■ What the task requires
Can you pull out each line of the data below that includes the word "instead"?
= Beginning of Section =
Below are the code and all the weights of a small trained network. Each question names an input and a target symbol and asks about switching units off, where a switched-off unit gives its printed mean instead of its output.

import numpy as np


def w(rows, s, z=0):
    codes = np.array(rows[::2]) - 128.0
    scale = np.full(codes.shape[1], s)
    scale[-1] = z or s
    return codes * scale


def norm(h):
    return h / np.sqrt((h * h).mean(-1, keepdims=True) + 1e-5)


def softmax(a):
    e = np.exp(a - a.max(-1, keepdims=True))
    return e / e.sum(-1, keepdims=True)


def log_softmax(a):
    a = a - a.max(-1, keepdims=True)
    return a - np.log(np.exp(a).sum(-1, keepdims=True))


def net(x, mask):
    ids = ['βγδζηθλμξπστφψω'.index(c) for c in x.split()]
    T = len(ids)
    res = E[ids] + P[:T]
    u = 0
    for l in range(3):
        r = norm(res)
        for j in range(2):
            rows = slice(3 * j, 3 * j + 3)
            q, k, v = (r @ M[l][rows].T for M in (Q, K, V))
            z = softmax(np.where(np.tri(T) > 0, q @ k.T / 3**0.5, -1e9)) @ v
            o = O[l][rows]
            res = res + np.where(mask[u + j], z, o[:, -1]) @ o[:, :-1]
        u += 2
    return log_softmax(norm(res)[-1] @ U[:, :-1].T + U[:, -1])


Q, K, V, O = {}, {}, {}, {}
E = w([
[190,136,140,254],'β',
[62,146,70,126],'γ',
[175,179,185,162],'δ',
[141,147,123,97],'ζ',
[140,141,145,111],'η',
[138,157,141,113],'θ',
[121,143,135,137],'λ',
[117,160,111,124],'μ',
[161,82,95,208],'ξ',
[89,96,90,101],'π',
[129,141,139,98],'σ',
[119,147,133,127],'τ',
[185,53,112,97],'φ',
[129,128,148,129],'ψ',
[124,129,147,121],'ω',
],0.0058)
P = w([
[49,5,243,180],'0',
[109,227,99,38],'1',
[79,53,210,135],'2',
[117,229,84,45],'3',
[94,64,191,130],'4',
[119,225,77,59],'5',
[108,64,179,136],'6',
[130,219,71,66],'7',
[116,67,172,140],'8',
[137,213,66,78],'9',
[110,57,170,145],'10',
[143,234,65,66],'11',
[112,51,186,135],'12',
],0.002)
Q[0] = w([
[55,82,225,215],'L0H0',
[71,189,216,105],'L0H0',
[92,3,137,218],'L0H0',
[87,60,28,129],'L0H1',
[61,87,198,130],'L0H1',
[13,133,104,51],'L0H1',
],0.005)
K[0] = w([
[59,52,217,143],'L0H0',
[109,152,179,92],'L0H0',
[116,3,137,159],'L0H0',
[181,82,123,215],'L0H1',
[97,147,206,129],'L0H1',
[186,161,191,145],'L0H1',
],0.0064)
V[0] = w([
[169,227,123,172],'L0H0',
[79,65,140,204],'L0H0',
[159,111,211,106],'L0H0',
[16,97,198,148],'L0H1',
[251,131,69,134],'L0H1',
[126,33,73,185],'L0H1',
],0.0027)
O[0] = w([
[143,1,53,8,124],'L0H0',
[67,176,222,96,75],'L0H0',
[14,167,49,155,188],'L0H0',
[29,155,235,89,228],'L0H1',
[185,81,48,199,11],'L0H1',
[159,16,190,145,23],'L0H1',
],0.002,0.0011)
Q[1] = w([
[84,223,51,57],'L1H0',
[96,244,42,113],'L1H0',
[198,179,59,137],'L1H0',
[68,1,144,98],'L1H1',
[64,121,250,134],'L1H1',
[125,243,139,121],'L1H1',
],0.0062)
K[1] = w([
[22,66,47,64],'L1H0',
[11,51,2,153],'L1H0',
[152,33,46,169],'L1H0',
[24,29,80,37],'L1H1',
[32,184,209,47],'L1H1',
[201,206,229,213],'L1H1',
],0.0055)
V[1] = w([
[168,212,243,91],'L1H0',
[123,3,120,86],'L1H0',
[62,103,97,181],'L1H0',
[35,70,71,111],'L1H1',
[53,127,107,37],'L1H1',
[193,205,138,64],'L1H1',
],0.0041)
O[1] = w([
[207,73,156,179,250],'L1H0',
[70,87,93,23,51],'L1H0',
[63,171,28,147,136],'L1H0',
[127,70,2,206,110],'L1H1',
[67,53,88,102,189],'L1H1',
[93,184,170,32,150],'L1H1',
],0.0049,0.0014)
Q[2] = w([
[77,198,88,141],'L2H0',
[172,192,184,58],'L2H0',
[92,60,116,188],'L2H0',
[50,55,196,161],'L2H1',
[188,169,86,1],'L2H1',
[203,124,124,32],'L2H1',
],0.0069)
K[2] = w([
[59,161,59,56],'L2H0',
[179,254,216,59],'L2H0',
[101,60,63,227],'L2H0',
[63,191,236,38],'L2H1',
[205,50,20,107],'L2H1',
[164,26,100,96],'L2H1',
],0.0055)
V[2] = w([
[100,112,170,245],'L2H0',
[197,110,40,142],'L2H0',
[5,161,176,197],'L2H0',
[58,220,86,74],'L2H1',
[133,31,73,191],'L2H1',
[39,232,181,195],'L2H1',
],0.0031)
O[2] = w([
[126,143,138,2,178],'L2H0',
[82,118,226,164,24],'L2H0',
[219,226,71,32,200],'L2H0',
[66,201,229,85,2],'L2H1',
[217,157,125,169,141],'L2H1',
[17,163,115,241,203],'L2H1',
],0.0033,0.00078)
U = w([
[235,243,216,194,128],'β',
[26,237,51,124,193],'γ',
[160,244,244,48,156],'δ',
[74,49,198,14,71],'ζ',
[67,48,227,146,88],'η',
[89,79,220,160,58],'θ',
[132,31,109,241,137],'λ',
[17,174,181,164,70],'μ',
[254,188,23,238,254],'ξ',
[24,136,18,40,226],'π',
[167,51,237,92,28],'σ',
[23,146,179,237,27],'τ',
[250,55,77,15,170],'φ',
[191,28,123,121,77],'ψ',
[45,18,65,146,107],'ω',
],0.0071,0.0035)

Each question gives the input, a string of symbols that net reads in full, and the target symbol t.
The units are the heads (3 rows each of Q, K, V and O). Each row of codes is followed by its name. A weight is (code - 128) times the scale printed after its matrix; where a second scale follows, it is the last column's (O and U).
mask holds one flag per head, layer by layer. A switched-off head (its flag False) gives its mean, the last column of its rows in O, instead of its output. The means were averaged over made-up inputs and are rounded, as every weight is.
A unit's drop is (log p(t) with every unit on - log p(t) with that unit switched off) / (log p(t) with every unit on - log p(t) with every unit switched off).
The circuit of an input: a set's keep is (log p(t) with only the set's units on - log p(t) with every unit switched off) / (log p(t) with every unit on - log p(t) with every unit switched off). Starting from all 6 units, units are removed one at a time, each time the one whose removal leaves the highest keep (on an exact tie, the one counted first), for as long as the keep stays at least 0.8.
circuit, biggest first: the units of the circuit, biggest drop first
unit that matters most: the unit with the biggest drop
which heads matter: for each layer, one digit per head in row order, 1 if its drop is at least 0.15 and else 0, layers parted by /
input ξ η ξ θ, target ξ: which heads matter : 10 / 01 / 11
input σ β ξ ψ, target ξ: unit that matters most : L2H1
input γ μ ζ ζ θ ξ σ σ, target ξ: circuit, biggest first : L0H0; L2H0
input ω ω μ θ τ π ω ω τ τ, target π: which heads matter : 10 / 11 / 00
input σ τ ω λ ζ ξ ζ σ, target ξ: circuit, biggest first : L2H0; L0H0
input ζ β λ η, target β: circuit, biggest first : L1H1; L1H0; L0H0
input ω ψ λ ξ ψ τ μ ω ζ ζ, target ξ: which heads matter : 01 / 01 / 10
input σ η β σ, target β: which heads matter : 00 / 11 / 10
input η φ δ τ η ζ ω λ, target δ: which heads matter : 00 / 11 / 00
input ω μ ω ξ ζ ω σ μ, target ξ: which heads matter : 11 / 00 / 10
input τ ζ ω σ ψ ψ σ π σ ω, target π: which heads matter : 00 / 10 / 00
input ψ η ζ, target φ: which heads matter : 10 / 11 / 11
input σ ω π θ, target π: which heads matter : 00 / 11 / 00
input η η θ ω ψ π η λ, target π: unit that matters most : L1H0
input ξ λ δ φ λ ω, target φ: which heads matter : 10 / 00 / 01
input γ ω ζ, target φ: circuit, biggest first : L1H1; L0H0; L2H1
input λ ξ δ η ζ σ ω σ ω ξ μ μ, target ξ: which heads matter : 11 / 00 / 11
input β φ ω η φ λ, target φ: which heads matter : 00 / 10 / 01
input μ ξ ξ ψ ζ θ ζ ω, target ξ: which heads matter : 11 / 01 / 11
input λ δ ζ μ, target δ: circuit, biggest first : L1H1
input ω δ ω ξ β π σ δ π ω, target π: which heads matter : 10 / 10 / 00
input ζ ω φ θ ζ η λ λ, target φ: circuit, biggest first : L2H1; L1H0
input ξ λ ξ ξ λ θ μ ζ, target ξ: circuit, biggest first : L1H1; L2H0
input ξ ζ λ ω β ω, target β: circuit, biggest first : L1H1; L2H0
input φ λ η τ, target φ: circuit, biggest first : L2H1; L0H0
input ξ τ ξ β η ω, target β: circuit, biggest first : L1H1; L0H0
input ζ σ θ φ σ η, target φ: unit that matters most : L2H1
= End of Section =
■ Answer for this exercise
Below are the code and all the weights of a small trained network. Each question names an input and a target symbol and asks about switching units off, where a switched-off unit gives its printed mean instead of its output.
mask holds one flag per head, layer by layer. A switched-off head (its flag False) gives its mean, the last column of its rows in O, instead of its output. The means were averaged over made-up inputs and are rounded, as every weight is.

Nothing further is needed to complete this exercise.